* Entries provided:

A small network was trained on made-up records. Each row is its average activation on records with the value named, seen along a few directions.
Values that are neighbours, or in one group, have similar rows; names and order tell nothing.
In the rows, 128 means zero.

Other fields vary at random and push rows far along two fixed directions, the same in every table; ignore that.
To show where, the next rows are all for the same value of a field, averaged over different records:
[125 145 207 185 123 128 124 122 113  47 106 109 146 132  74 163 179 110]
[136 125 123 123 118 141 135 110 139 145 141 135 126 131 117 147 150 126]
[143 118 105 124 102 145 129  96 134 163 153 145 117 127 107 164 164 144]
[134 123  84  94 130 140 147 130 155 183 145 140 128 132 155 113 119 127]
[132 131 138 139 126 134 137 126 134 126 125 128 135 132 116 138 149 123]
[128 128 111 111 142 127 149 144 150 150 122 131 146 137 153 103 118 114]
[127 128  71  83 146 134 162 151 165 197 130 138 142 134 190  73  91 120]
[119 139 123 117 165 120 154 171 157 132 108 116 160 144 170  69  99  99]

Values of LAKI:
bopo: [135 142  98 117 139 121 120 113 108 142 141 130  98 117 126 117 122 135]
reku: [110 131 202 182 144 112 106 146 104  55 119 120 146 125 125 143 124 109]
dofa: [130 113 106 111 123 120 111 135 125 153 145 139 114 116 150 147 109 154]
fek: [103 140 176 144 193 105 149 193 116  55  69 102 150 137 154  26  62  77]
pibo: [107 127 109 114 110 124 136 117 131 150 140 135 128 134 117 137 134 136]
maveb: [121 120 120 130 130 117 105 145 139 120 120 140 115 121 164 116 105 133]
bugu: [144 116  95 101  88 131 112 100 126 185 167 166  85 125 142 163 112 175]
mipel: [147 119 137 141 107 130 104  78  85 112 139 121  99 110  78 175 158 145]
pibut: [141 133 144 139 126 135 107 103  98  95 136 128 126 108  93 133 141 138]
finut: [118 123 158 147 139 111 117 149 115  81 110  84 145 116 124 125 127 129]
mupad: [127 126 146 145  98 135 110 111 114 121 117 118 126 126  83 173 163 134]
rapog: [123 130 111 110 123 134 140 144 147 140 113 127 128 153 139 106 103 127]
baved: [140 129 124 132 114 144 133 105 134 138 141 135 127 130 110 159 158 133]
LAKI is arranged as a tree with 4 forks.
Which values are neighbours of pibut? Give them in the order they are listed.
> mipel
Which values are neighbours of reku? Give them in the order they are listed.
> dofa
Which values are neighbours of rapog? Give them in the order they are listed.
> mupad

Values of GAKO:
sodav: [162 110  37  75 113 158 146  91 147 235 170 165 104 124 146 135 134 152]
bapa: [129 134 168 173  91 140 113  81  98  91 136 128 112 127  50 205 200 136]
nomiz: [132 118 121 117 104 138 132 115 129 151 135 135 120 132 118 151 136 145]
nesem: [128 131 130 127 140 119 119 144 130 113 118 133 118 131 148 104  97 128]
rup: [118 142 146 134 147 123 138 146 139 102 111 117 152 135 129  97 122 107]
namu: [126 126 135 130 137 116 116 130 102 106 121 107 124 114 119 117 118 131]
sevak: [110 133 138 126 165 107 136 172 140 119 118 129 151 131 183  77  79 104]
lagus: [119 129 149 143 127 123 123 145 140 106 115 109 144 128 131 138 140 122]
GAKO is arranged as a line.
What is the length, in steps, of the shortest route from namu to nomiz?
> 4
Which values are neighbours of sodav? Give them in the order they are listed.
> rup

Values of BENIL:
zudog: [101 132 122 109 160 106 141 205 179 136 105 132 159 140 214  67  62 102]
zedi: [111 116 164 131 133 115 125 187 159 101  94  92 163 133 172 119  95 125]
keta: [ 95 124 100 110 105 114 124 145 147 191 157 149 126 139 174 142 111 139]
nubus: [157 122  88 125  86 153 101  74 129 152 162 153  93 122 100 181 172 164]
kan: [133 115  99 102 146 125 144 167 175 178 135 169 133 143 224  87  70 119]
nuse: [115 126 103 100 116 143 158 126 141 157 114 110 146 150 107 110 138 124]
laret: [125 150 140 128 155 128 151 134 153 122 101 113 153 141 121  91 131 100]
sul: [133 117  59  74 129 125 132 125 118 186 135 146  77 136 151  90  73 159]
sis: [133 130 127 130 143 118 112 132 101 103 123 120 113 113 121 109 110 129]
baf: [137 135 198 200 126 147 123 101  99  48 114  93 154 117  41 190 231 103]
vopad: [116 133 200 174 135  99  98 120  64  32 112  74 135  92  72 151 154 126]
tuf: [132 142 199 177 168 115 105 133  76  36 112 119 137 115 106 105 110 101]
teza: [176 121  63 104  62 177 150  16 122 224 201 194  77 124  61 222 205 172]
BENIL is arranged as a tree with 4 forks.
Which values are neighbours of nuse? Give them in the order they are listed.
> laret
Which values are neighbours of zedi? Give them in the order they are listed.
> zudog
Which values are neighbours of sis? Give them in the order they are listed.
> nubus, sul, vopad, tuf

* Try it: Going through the data, tally the lines containing "Give" and report only the result.

* Solution to the exercise: 7